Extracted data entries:
Each row below holds a small network's activations on one input, seen along a few directions.
In each table, some parts of the input vary, and every possible input appears once, in random order.
A made-up example of a description, with smaller parts first: ring(8) and (point or (values(2) and line(4)) or ring(11)).
Shared parts are said once, and a part with two or three values counts as separate values.
In the rows, 128 means zero.

Other details of the inputs vary at random and push rows far along two fixed directions, the same in every table; ignore that.

A family of inputs:
R1: [ 56 180 160 122 211  65  78 105 156 143 172]
R2: [205 116  81 111  83 190 162 182  36  70  91]
R3: [140  47 137 148 140 121 138 155 125 137  80]
R4: [ 43 168 131 139 170  40 100  68 149 158 168]
R5: [106  18 145 132 129 127 132 137 163 179 123]
R6: [162 241 116 121  76 140 157 132 121 121 135]
R7: [138  33 148 146 150 159 111 114 138 124 131]
R8: [149 245 126 123  84 129 145 112 137 124 152]
R9: [135  48 165 129 168 161 113 145 148 116 101]
R10: [214 115 111 121  83 205 188 170  67  74  85]
R11: [157 222  96 114 107 134 126  99  70  97 160]
R12: [108  24 142 141 149 109 147 157 120 129  95]
R13: [138  57 128 145 157 136 101 155 125 136 114]
R14: [ 93  25 149 149 138 131 103 153 139 147 131]
R15: [ 32 197 162 146 184  38  85 102 209 197 189]
R16: [ 65 186 166 138 149  74 100  67 192 170 206]
R17: [153 238 104 102  62 135 154  91 116 124 157]
R18: [155 219  75 109 100 136 116 103  72  91 149]
R19: [ 58 183 139 117 187  66  95  99 187 140 142]
R20: [102  22 166 143 184 115 116 154 125 141 149]
R21: [148 227  91 117  96 120 166 123 108  96 116]
R22: [145 211  87 116  98 127 134  94 121 100 130]
R23: [133 235 105 113  89 113 148 130 128 143 127]
R24: [150  59 154 151 153 152 127 142 150 139 109]
R25: [125  28 139 133 119 143 137 155 155 166 102]
R26: [141  58 138 151 145 137 122 143 166 135  91]
R27: [150 229  93  94 120 140 119 134  85  87 116]
R28: [ 94  35 157 151 141 138 124 135 149 138 125]
R29: [192  98  98 112  43 218 148 133  70  80 105]
R30: [196 108 102  98  82 188 172 174  70  72  37]
R31: [ 91 192 142 142 183  68 102 109 140 159 171]
R32: [121  30 142 123 115 141 130 122 158 167 137]
Description of these inputs: values(3) or ring(9) or (values(4) and line(5)).

A family of inputs:
R33: [167 187 110 115  77 144 172 143 121 122  94]
R34: [151  26 141 137 152 162 118 164 117 108  91]
R35: [174 113 117 120 109 158 161 164 103 103  70]
R36: [170 117 111 127 112 164 139 149  80  94 110]
R37: [112 175 129 126 123 102 144 129 151 145 122]
R38: [140  18 139 138 114 159 131 152 133 136 107]
R39: [161 154 102 113  87 149 152 138  92 108 111]
R40: [176 150 101 116 111 157 143 147  66  81 108]
R41: [ 89  63 168 149 159 110 105 111 189 169 148]
R42: [165 179  99 111  93 161 138 122  87  91 123]
R43: [ 68  40 167 149 171 107  85  96 192 169 171]
R44: [107 164 128 126 126 116 112  94 142 137 161]
R45: [105 177 123 127 133 113 110  98 134 132 159]
R46: [100 113 125 132 152 100 117 128 115 126 134]
R47: [174 104 122 127  84 175 147 142 112 120 120]
R48: [148  29 143 136  92 165 145 138 145 145 114]
R49: [103 205 131 129 116  98 125  92 150 154 180]
R50: [163 158 110 113 115 138 158 159  99 102  80]
R51: [ 62  44 161 145 215  87  68 111 163 149 157]
R52: [111 175 133 128 115 101 150 119 163 154 128]
R53: [155  32 145 137 133 164 120 153 118 122 115]
R54: [106 168 135 128 118 112 117  86 156 147 169]
R55: [168 107 115 121  74 167 156 138 117 123 108]
R56: [100 210 127 126 136  91 119 101 150 145 163]
R57: [109 153 127 126 168  93 126 137 132 132 108]
R58: [102 211 130 127 127  96 124  99 155 148 161]
R59: [ 84 203 117 123 138  79 123 101 126 139 160]
R60: [168 161 103 115 124 149 140 147  80  83  98]
R61: [169 179 106 116  86 158 150 132  92 105 129]
R62: [158  27 145 136 145 165 119 163 120 112  91]
R63: [168 162  93 115  97 148 153 141  72  96 102]
R64: [168 187 108 114 100 154 147 139  94  99 109]
R65: [ 98 219 125 124 135  80 137 121 150 150 132]
R66: [ 88 202 114 122 171  82  99  94 114 113 163]
R67: [ 95 207 126 130 128  93 118  97 141 149 182]
R68: [ 66  53 162 146 163  90 103 111 183 179 155]
R69: [144  14 138 137 146 168 106 144 119 108 112]
R70: [155  29 148 136 128 171 127 158 134 123  96]
R71: [ 68  56 163 147 200  90  82 123 164 159 164]
R72: [107 148 133 131 148 100 132 138 151 143 116]
What is each input in this table made of?
> line(5) and line(8)
Changing only the line(5) part turns R39 into R72. The same change can be made to R68. Which row results?
> R37
Change only the line(5) part in R71. List by row number the other rows that result.
> R35, R59, R62, R69

A family of inputs:
R73: [118 237 116 105 114 113 132  96 114 112 160]
R74: [139 200 105 111 117 117 126  90  94 104 147]
R75: [ 95 119 133 142 175  92 103 124 153 136 117]
R76: [111 238 103 113 119 110 134 127 114 120 155]
R77: [170 159  94 116  75 147 142 134  99 137 115]
R78: [103  79 139 131 113 118 129 124 178 154 129]
R79: [140 187 106 117 116 134 147 143  95 117 127]
R80: [171 133 107 117 114 165 138 140 102  94  81]
R81: [175  86 115 119 105 168 149 169  94  94  71]
R82: [123 237  93 108 126  96 133  94  92 109 148]
R83: [ 79 165 116 133 174  58 108 101 131 137 159]
R84: [173 123 117 115 103 166 147 166  95 107  97]
R85: [155 184 110 131 120 135 135 141 111 109 117]
R86: [163 121 114 105 110 163 143 148  97 100  87]
R87: [143 133 139 133  81 157 142 134 115 121 125]
R88: [110 112 168 133 138 113 144 114 182 168 151]
R89: [122  68 131 147 163 123 110 141 119 138 139]
R90: [ 99 111 133 149 172  90 114 120 124 134 152]
R91: [142  31 145 151 161 136 125 161 137 116  84]
R92: [143 129  97 123  72 137 152 117 121 124 125]
R93: [124  54 146 135 152 137  99 112 130 124 148]
R94: [153 170 114 106 102 154 134 138 104 108 135]
R95: [143 224 115 116 115 129 122  98 124 103 142]
R96: [184 113 118 109  71 170 151 160 117 135  86]
R97: [ 85 149 151 132 169  81 116 126 148 143 143]
R98: [117 220  99 102 121 118 141 113  98 111 127]
R99: [123  46 146 141 156 136 135 156 126 127 111]
R100: [139 165 129 143  87 144 135 121 123 118 127]
R101: [100  84 145 123 155 129 108 112 136 129 133]
R102: [127  50 159 133 145 151 108 153 147 130 129]
R103: [100  59 136 129 161 121 120 144 131 133 108]
R104: [ 86 124 128 142 126  99 123 101 192 156 142]
R105: [123  97 139 142 131 122 109 132 170 169 117]
R106: [100 108 135 133 160 107  93 112 137 141 174]
R107: [142  17 141 148 156 131 128 154 110 117 101]
R108: [ 92 145 143 132 170 101  93  93 158 136 143]
R109: [ 80 155 126 137 169  80  90 107 140 151 184]
R110: [135 152 120 141  87 142 136 113  95 125 146]
R111: [ 85 151 151 144 151  83 130  81 169 178 187]
R112: [172 117 128 109  98 174 135 138 107  96 109]
R113: [ 56 164 124 126 129  70 123  90 181 167 170]
R114: [ 83  97 156 149 126 120 117 117 144 153 155]
R115: [153 196 109 132 122 127 146 135 108 103 109]
R116: [132 205 103 115 120 119 160 136  92 107 114]
R117: [118  97 138 144 160 130 100 136 159 140 134]
R118: [210  85 120 123  96 202 135 161 104  92  91]
R119: [171 102 126 111 102 178 138 141  99  94  92]
R120: [129  49 140 130 118 143 124 148 145 167 109]
R121: [127  64 162 136 126 140 153 127 163 164 134]
R122: [190 132 132 132  85 169 175 129 142 124 108]
R123: [ 83 141 143 129 164 100  98 133 158 153 158]
R124: [116  71 153 135 159 112 127 157 131 128 106]
Changing only one part turns R99 into R115. The same change can be made to R103. Which row results?
> R75
Changing only one part turns R122 into R88. The same change can be made to R95. Which row results?
> R112
What is each input in this table made of?
> line(4) and (values(4) or ring(9))
Change only the ring(9) part in R82. List by row number the other rows that result.
> R74, R83, R89, R90, R93, R106, R107, R109

A family of inputs:
R125: [170 173 101 113 111 158 142 131  59  71 116]
R126: [100 231  87 115 137  78 128 106 102 113 138]
R127: [149  49 142 133 106 169 120 131 161 143 113]
R128: [240 220  84 108  13 213 194 145  63  85 106]
R129: [141  48 143 129 123 170 108 132 152 122 116]
R130: [ 79  98 161 151 149  88 126 113 168 174 170]
R131: [ 78 193 116 125 151  66 117 119 108 147 168]
R132: [167  62 167 144 173 157 126 188 147 120  76]
R133: [131  67 124 131 142 142 119 131 117 100  98]
R134: [115 191 118 112 137 113 116  91 131 114 140]
R135: [183 143 134 118 133 163 151 178 134 101  52]
R136: [ 87 207 117 129 125  73 144 117 121 159 164]
R137: [150  68 137 133  91 160 144 133 159 143 108]
R138: [ 89  69 151 145 133  97 135 116 180 170 130]
R139: [ 94  72 165 144 174 126  76 112 167 146 180]
R140: [ 81 140 122 137 186  75  94 115 110 133 160]
R141: [120  56 120 124 122 130 132 156 113 129  93]
R142: [ 96 207 106 117 104  84 156 113 129 151 136]
R143: [175  81 131 122 129 181 122 137  93  91 120]
R144: [116 184 134 130 121 118 110  98 145 149 176]
What is each input in this table made of?
> values(2) and (point or ring(9))
Changing only the values(2) part turns R131 into R141. The same change can be made to R144. Which row results?
> R127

▸ **WHAT YOU WILL DO**
Retype exactly the lines above, from the one with "In the rows, 128 means zero." through the one with "R23: [133 235", inclusive.

▸ **OUTPUT OF THE EXERCISE**
In the rows, 128 means zero.

Other details of the inputs vary at random and push rows far along two fixed directions, the same in every table; ignore that.

A family of inputs:
R1: [ 56 180 160 122 211  65  78 105 156 143 172]
R2: [205 116  81 111  83 190 162 182  36  70  91]
R3: [140  47 137 148 140 121 138 155 125 137  80]
R4: [ 43 168 131 139 170  40 100  68 149 158 168]
R5: [106  18 145 132 129 127 132 137 163 179 123]
R6: [162 241 116 121  76 140 157 132 121 121 135]
R7: [138  33 148 146 150 159 111 114 138 124 131]
R8: [149 245 126 123  84 129 145 112 137 124 152]
R9: [135  48 165 129 168 161 113 145 148 116 101]
R10: [214 115 111 121  83 205 188 170  67  74  85]
R11: [157 222  96 114 107 134 126  99  70  97 160]
R12: [108  24 142 141 149 109 147 157 120 129  95]
R13: [138  57 128 145 157 136 101 155 125 136 114]
R14: [ 93  25 149 149 138 131 103 153 139 147 131]
R15: [ 32 197 162 146 184  38  85 102 209 197 189]
R16: [ 65 186 166 138 149  74 100  67 192 170 206]
R17: [153 238 104 102  62 135 154  91 116 124 157]
R18: [155 219  75 109 100 136 116 103  72  91 149]
R19: [ 58 183 139 117 187  66  95  99 187 140 142]
R20: [102  22 166 143 184 115 116 154 125 141 149]
R21: [148 227  91 117  96 120 166 123 108  96 116]
R22: [145 211  87 116  98 127 134  94 121 100 130]
R23: [133 235 105 113  89 113 148 130 128 143 127]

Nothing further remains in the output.